*** RECORDS FOR THIS TASK

(in the rows, 128 means zero)
Each row is followed by its class.
[114 103 125  96  79  88  82 197 149 132 121 142 131 157 151 162 138  95
 144 113 117 142 118 130 173 129 137 156 128  74  91 176 173 148 171 167
 113] => <204>
[108 154 136 141 175 103 116 151 184 100  93 136 133 158 128 115 135 101
 160 122  68  92 101  93 111 135 126 141 101 110  94 162 148 110 136 175
 109] => <130>
[ 95 114 114  74 132  70  94  68 197 189 181 130 135 123  49 119 140 140
 117 144 175  96 166 161 110  94 161  76 143 133 118 112 172 176 156 203
 171] => <163>
[119 100 108 151 211 118 115 143 143  92  97 106 183 135  85 146 138 118
 113 153 100 145 102  85  62 124 155 105 114 137  95 169 131 120 163 165
 116] => <114>
[ 97 167 148 155 116 108 159  75 191 220 126 132 114  74 107  70 173 144
 139 162 191 100 132 199 152 100 126 157 143 157 174 157 117 130  77 127
 112] => <60>
[115 120 145 169  74 162 200 152  72 156 130 157 109 113 149 115 146 137
 129  94 139 108  87 181 198 129 103 153 138  96 152 142 157 125 133 127
 113] => <130>
[140 123 111 132 139 140 113  66 148 130 133 146 146 162 100 153 137 115
 129 116 158 120 110 110  88  93 110 100 147 147 123 134 136 165  91 155
 135] => <196>
[ 60 106 147 105 136  70  76 134 151 153 147 134 134 131  63 126 150 141
 127 155  97 116 151 162  99 136 152  94 162 130  98 127 150 130 187 173
 153] => <114>
[131 108 114  87 104 133 101 150 100 154 206 155 139 100  82 145  86 175
  96 161 156 127 184 157 161 111 150  87 171 102 127  64 140 148 137 109
 125] => <189>
[135 137 131 130 133 125 144 115 151 173 143 124 116 106  96 104 143 135
 149 153 133  97 138 168 141 130 143  93 156 118 118 116 144 115 119 163
 120] => <130>
[ 87 100 129  90 131  87  80 210 106 122 139 165 136 156 130 122 122 111
 118 110 108 129 132 134 169 120 142 131 157  69  72 180 177 127 175 172
 122] => <60>
[138 110 135 159  82 192 162 119  39  85 153 136 103 105 140 148 113 143
 105  86 138 158 114 200 192 148 129  66 188 106 134  80 121 129 160 133
 128] => <141>
[145  89 110 124  89 113 126 192  99  68 132 106 110 151 161 176 117 114
 135  92  87 173 140 100 144 149 137  85 160  82  73  79 119  94 167 152
 133] => <97>
[ 97 154 174 164  76 107 170  66 167 203 129 115  85  48 121  76 181 182
 150 169 181 134 156 231 138 124 127 130 155 165 200  92  98 112  56 115
 151] => <209>
[ 88 120 143 152 228  94  79  81 175  88 126  92 159 125  86 148 133 125
 102  94 108 145 129 101  96 142 162  89 150 179  88 162 111 131 182 193
 146] => <141>
[118 101 127 151 197 110 127 116 145 128 101 111 159 117 112 128 153 117
 127 138 154 161 110 106  76 110 150 106 132 137 122 182 127 123 113 156
 126] => <209>
[ 84 142 124 123 123  77 115 123 217 141 103 128 124 154 128 139 162 110
 145 112 147 140 128  69 124 114 118 135 118 117 122 165 162 140 148 176
 123] => <97>
[ 78 144 150 151 123 113 128 110 183 111 118 135 107 120 156 127 141 155
 134 131 112 180 132  99  83 143 110 105 162 146 124 109  95 109 123 138
 128] => <189>
[ 79 124 125 148 131  87 105 126 169 126 121 123 146 130 122 149 131 124
 140 144 128 139 130  77  34 111 132 132 114 129 126 105 111 112 106 136
 116] => <209>
[ 77 101 142 146  86  86 115 152 167 197 122 101 111 101 131 151 162 120
 156 132 159 162 136 155 116 123 140 122 150 120 129 108 114 108 138 124
 122] => <209>
[129 136 129 164  96 154 157 151 107 151 152 120 113  85 108 113 149 141
 161 177 110 108 126 207 145 140 128 133 165 106 138  82  86 102  97  85
  90] => <42>
[ 97  95 120  71 166  78  67  75 171 163 180 140 145 165  41 120 143 132
 119 115 172  95 155 148 105  81 154  36 164 130  84 137 173 156 129 213
 176] => <209>
[107 149 154 179 161 146 115 106 153  51  96 131 121 146 139 122 133  81
 146  83  67 125  74 127 112 143 107 119 143 145  91 138  87  95 108 157
 117] => <141>
[ 97 122 134 124 131  67 107  93 174 123 139 122 126 131 106 141 128 155
 128 133 132 145 172 119  77 115 151  88 134 143 134  70 123 116 114 167
 160] => <209>
[ 90 154 141 110 130  47 101  26 242 155 131 150 142 154  83 118 153 145
 127 133 156 100 152 110  92 105 132 139 115 167 153 162 166 167 138 186
 156] => <204>
[128 123 122  99  96  96 132 126 126  92 154 134 117 134 121 134 111 154
 111 109 111 136 159 144 172 121 147 107 127 110 126  77 159 150 133 183
 183] => <163>
[105 120 147 124  97  53 127 131 177 144 113  94  88 104 164 154 143 176
 140 126 138 192 195 159 161 138 162  97 148 122 160  67 139 104 160 162
 164] => <209>
[149 131 113 124 120 112 135  72 143  92 153 144 124 161 100 141 124 152
 125 118 115 132 149 126 149 114 130  91 160 130 136  81 139 133 100 175
 155] => <42>
[ 88 164 135 127 108  94 134  82 181 154 145 160 128 130  97 119 148 163
 132 147 141 104 150 132 159 103 119 166 129 136 185 117 156 148 102 152
 130] => <42>
[ 98 136 143 159  92 102 141  88 186 155 122 120 101 136 123 136 170 129
 154 103 133 145 119 162 178 128 120 130 156 149 145 117 119 132 121 151
 140] => <42>
[107  97 135 119 134 105  94 134 122 126 135 120 122 134 123 157 138 140
 134 139 108 155 157 140  87 146 140  87 173 122 105 108 126 131 175 146
 136] => <196>
[ 97 104 143 149 129 107 124 187 120 109 120 144 121 155 146 139 143 104
 147 101  68 144  99  84 101 148 118 118 160 100  63 147 141  88 145 183
 123] => <130>
[ 98 113  99 102 122 110  94 162 147 109 118 152 154 152 117 146 124 126
 130 154 136 109 124 123  86 126 145 126  96  71 117 171 180 173 230 134
  88] => <204>
[139 142 150  98  44 116 133 168  78  94 144 169 120 128 154 137 112 148
 123 124  98 133 148 160 215 134 126 183 123  95 151 109 155 136  91 143
 140] => <204>
[113 111 133 128  79 133 135 187  93 144 133 177 119 139 148 113 147 105
 124 103 139 148  96 142 188 114 106 155 171  80  95 182 156 129  97 154
 115] => <60>
[104 109 129 123 229  91  89 106 180  84 140 104 159 139  89 135 117 150
  96 118 103 139 150  96 101 135 162  77 135 161  89 152 114 144 195 162
 148] => <189>
[123  88 129 120  98 124 100 202  95 138 124 125 125 142 151 178 130 113
 139 105 114 143 129 164 189 136 128 145 147  85 107 131 148 141 175 116
 120] => <196>
[ 75 110 114 119 113  66  86 171 187 176 146 106 125 120 104 159 142 153
 150 159 124 127 173 152 145 134 162 122 145  99 125  94 146 127 213 132
 108] => <42>
[134 106 102 117 163 126  99 151 134  18 100 169 167 219 102 159 107  92
 108  89  60 135  95  33 105 110 117 129 103 102  73 156 174 142 154 186
 132] => <114>
[109 168 108  96 142 103 103  89 213 125 135 166 145 138 117 134 109 172
 112 159 164 136 163  63 124  90 126 117 121 122 164 123 174 166 113 160
 124] => <189>
[137 134 113 115 143 154 108 163 147 101 134 141 130 116 124 119 109 142
 139 169 110 127 138 141 114 131 130  96 144  90 105 108 117 128 132 100
  91] => <189>
[105 113 143 138 100 129 117 209  72  44  98 149 128 160 155 149 125 111
 134 116  34 168  99 104 134 153 122 134 137  88  87 127 137 105 139 154
 129] => <114>
[ 97 104 138  85  57  89 120 172 121 205 170 112 102  69 114 131 137 156
 124 140 168 128 178 232 238 121 173 135 143  93 148  98 172 167 186 139
 152] => <163>
[111 162 148 137 145 141 110 106 145 120 128 125 119  92 112 119 128 138
 135 145 125 130 140 170 146 142 138 104 159 126 139 113 123 119 123 154
 111] => <141>
[107 144 138 166  77 135 194 103 114 109 117 142  98 121 159 122 151 176
 131 119 123 137 127 181 192 136 113 144 132 114 199 102 138 134 145 123
 126] => <42>
[ 93 129 141  75 142 105  78  95 173 182 148 155 142 144  25  81 161 126
 130 148 143  55 133 212 187 101 143 105 142 122 113 188 200 187 148 181
 149] => <114>
[119 117 138 143 134 128 138 125 140 209 160 123 121  95  69 102 150 123
 153 152 141  77 123 193 125 130 140 100 169 126 103 121 124 108 132 130
 115] => <130>
[106 119 127 134 196  89 128 142 134  95 119 103 159 111 108 127 139 141
 113 145 111 134 145  83  93 132 156 123 118 133 124 163 128 112 160 155
 125] => <97>
[123 116 107 146 198 115 130 165 136  47  83 121 169 156 141 136 140  98
 124 120  91 139  90  28  73 123 126 139  96 104  96 204 137 117 141 162
 102] => <97>
[ 97 116 134 138  99  79 132 113 151 120 162 101 118 100 115 135 115 153
 120 126 106 130 160 158  93 136 156 111 125 145 117  42  96 120 144 152
 168] => <163>
[114 120 102  95 144  97  91 148 158  81 119 157 128 182 129 147 138 134
 142 137  95 157 140  82 120 130 131  87 160  67 103 150 188 138 175 200
 119] => <42>
[105 124 127 141 123  98 115 164 161  94  88 109 128 149 143 168 130 124
 138 117  84 171 128 101 128 138 142 129 113 122 110 104 132 115 169 154
 131] => <114>
[105 137 136 133 170 114  93  96 181 124 101 122 136 148 106 124 150 112
 154 139 110  96 120 152  88 124 122 118 125 141 120 155 125 149 142 143
 119] => <196>
[ 93  91 130 112  80 139 139 152  77 178 148 155 119 109 111 119 148 151
 122 130 189 117 131 223 178 109 132 106 151  69 156 148 185 162 172 120
 120] => <209>
[122 103 121 135 163 108  94 140 128  84 164  96 123 141  78 135 118 125
 155 142  55 105 154 180  95 154 168  55 164 120  67  57  79  99 185 127
 124] => <42>
[ 95 131 135 123 106 116 120 156 116 123 130 160 120 139 133 130 151 133
 148 144 106 148 124 131 158 132 120 137 173  81 129 150 159 128 130 153
 110] => <42>
[139 138 143 166 106 138 170 115 120 130 128 135 107 116 127  98 145 115
 135 104 124 126 107 200 177 126 119 131 164 136 115 124  92 109  77 128
 132] => <60>
[ 86 131 153 110 149 130  70 100 138 190 182 130 127  83  40 102 142 120
 131 150 154  75 145 237 169 128 157  81 198 126 107 146 140 151 163 151
 118] => <141>
[109 137 138 112 108 116 120 113 147 117 163 158 123 124 119 129 110 174
 106 127 127 133 162 133 159 116 123 114 151 132 141  85 133 137 116 136
 145] => <189>
[120 142 144 134  86 132 113 196 115  77  98 141 104 124 192 172 120 126
 128  86  96 186 123 123 245 149 123 162 152  80 130 127 160 122 141 161
 121] => <141>
[117 136 112 112 149  70 110  66 184 116 171 124 130 145  73 144 122 179
 120 150 118 124 196 121 111 121 158  70 153 143 145  54 138 127 157 185
 157] => <42>
[142 126 126 152 181 106 160 140 124 111 108 112 150 102 136 116 132 157
  97 129 135 158 139 128 170 120 157 141 126 143 143 164 127 109 125 160
 136] => <60>
[106 108 113 106 103 105 113 123 129 165 183 127 140 105  78 126 122 128
 120 147 150  96 142 164 108 101 153 107 133 115 113  99 140 156 135 155
 139] => <163>
[151 109 116 148 191 115 150 174 104  91 108  98 154 112 150 150 116 148
 117 140  93 159 132  74 109 143 164 107 126 115 113 136 139  82 155 180
 116] => <130>
[117 102 131 140 122 114 126 182 141 140 118 133 122 165 141 156 137  84
 149  71 103 133  88 102 168 132 124 128 139  99  68 148 152 111 148 174
 126] => <130>
[120 163 125  92 140  86 129  86 185 132 140 109 105 100 103 103 145 174
 138 179 141 113 201 149 121 128 156  72 144 118 155  91 144 123 146 171
 135] => <97>
[106 173 163 161 135 120 151  52 212 113 116 133  98 124 126  91 152 153
 142 114 112 123 126 162 147 129 103 117 149 171 144 116  93 130  89 127
 148] => <189>
[102 164 153 146 107 116 160  59 185 158 123 140 106 115  96  80 181 124
 150 131 152  94 116 163 143 116 102 135 149 147 149 153 125 137  68 147
 137] => <97>
[ 88 104 150 107 152 111  58 163  99  86 149 144 129 147 109 150 115 105
 121  94  84 151 130 135 146 151 146  73 191  98  63 142 151 120 184 191
 137] => <141>
[114 132 126 152  55 159 193  96  91 192 165 141 100  71 108 114 159 191
 129 166 193 123 145 240 197 122 130 118 175 108 208  89 142 156 142  91
 109] => <42>
[142 128 118 112 136 127 111 134 125 132 143 109 132 107  68 126 123 148
 139 185 106 113 164 193 120 134 165  69 148 112 117  74 129 120 155 132
 121] => <114>
[ 99  99 164 147  67 118 176 117  82 113 123 144  87 126 153 119 149 157
 122  76 127 143 128 224 196 135 122 110 151 114 161  98 137 123 140 136
 172] => <209>
[121 141 126  94 124 106 116 167 123 107 139 128 121 115 108 112 129 142
 139 165  98 101 168 150 153 140 146 111 135  77 125 115 152 122 148 145
 115] => <97>
[127 123 116  87  89 109  92 201 107  89 119 158 136 146 158 159 125 125
 141 161 100 167 135  99 117 145 132 133 149  47 100 163 178 138 157 166
  96] => <204>
[ 93 100 132 152 184  75  93 128 169 122 122 101 178 121  94 135 146 114
 124 151 113 122 114 113  37 138 160 136 113 155  91 193 108 129 179 151
 112] => <204>
[134 110 108 153  86 167 171 188  51  64 124 147 121 149 160 149 120 147
 128 113  89 136 107 152 180 145 116 133 126  61 146 105 144 130 175 105
 101] => <42>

******

• ABOUT THIS EXERCISE:
Could you return exactly the lines above from the line with "[ 95 114 114" to the line with "151] => <209>", both included, and nothing else?

• WRITTEN SOLUTION:
[ 95 114 114  74 132  70  94  68 197 189 181 130 135 123  49 119 140 140
 117 144 175  96 166 161 110  94 161  76 143 133 118 112 172 176 156 203
 171] => <163>
[119 100 108 151 211 118 115 143 143  92  97 106 183 135  85 146 138 118
 113 153 100 145 102  85  62 124 155 105 114 137  95 169 131 120 163 165
 116] => <114>
[ 97 167 148 155 116 108 159  75 191 220 126 132 114  74 107  70 173 144
 139 162 191 100 132 199 152 100 126 157 143 157 174 157 117 130  77 127
 112] => <60>
[115 120 145 169  74 162 200 152  72 156 130 157 109 113 149 115 146 137
 129  94 139 108  87 181 198 129 103 153 138  96 152 142 157 125 133 127
 113] => <130>
[140 123 111 132 139 140 113  66 148 130 133 146 146 162 100 153 137 115
 129 116 158 120 110 110  88  93 110 100 147 147 123 134 136 165  91 155
 135] => <196>
[ 60 106 147 105 136  70  76 134 151 153 147 134 134 131  63 126 150 141
 127 155  97 116 151 162  99 136 152  94 162 130  98 127 150 130 187 173
 153] => <114>
[131 108 114  87 104 133 101 150 100 154 206 155 139 100  82 145  86 175
  96 161 156 127 184 157 161 111 150  87 171 102 127  64 140 148 137 109
 125] => <189>
[135 137 131 130 133 125 144 115 151 173 143 124 116 106  96 104 143 135
 149 153 133  97 138 168 141 130 143  93 156 118 118 116 144 115 119 163
 120] => <130>
[ 87 100 129  90 131  87  80 210 106 122 139 165 136 156 130 122 122 111
 118 110 108 129 132 134 169 120 142 131 157  69  72 180 177 127 175 172
 122] => <60>
[138 110 135 159  82 192 162 119  39  85 153 136 103 105 140 148 113 143
 105  86 138 158 114 200 192 148 129  66 188 106 134  80 121 129 160 133
 128] => <141>
[145  89 110 124  89 113 126 192  99  68 132 106 110 151 161 176 117 114
 135  92  87 173 140 100 144 149 137  85 160  82  73  79 119  94 167 152
 133] => <97>
[ 97 154 174 164  76 107 170  66 167 203 129 115  85  48 121  76 181 182
 150 169 181 134 156 231 138 124 127 130 155 165 200  92  98 112  56 115
 151] => <209>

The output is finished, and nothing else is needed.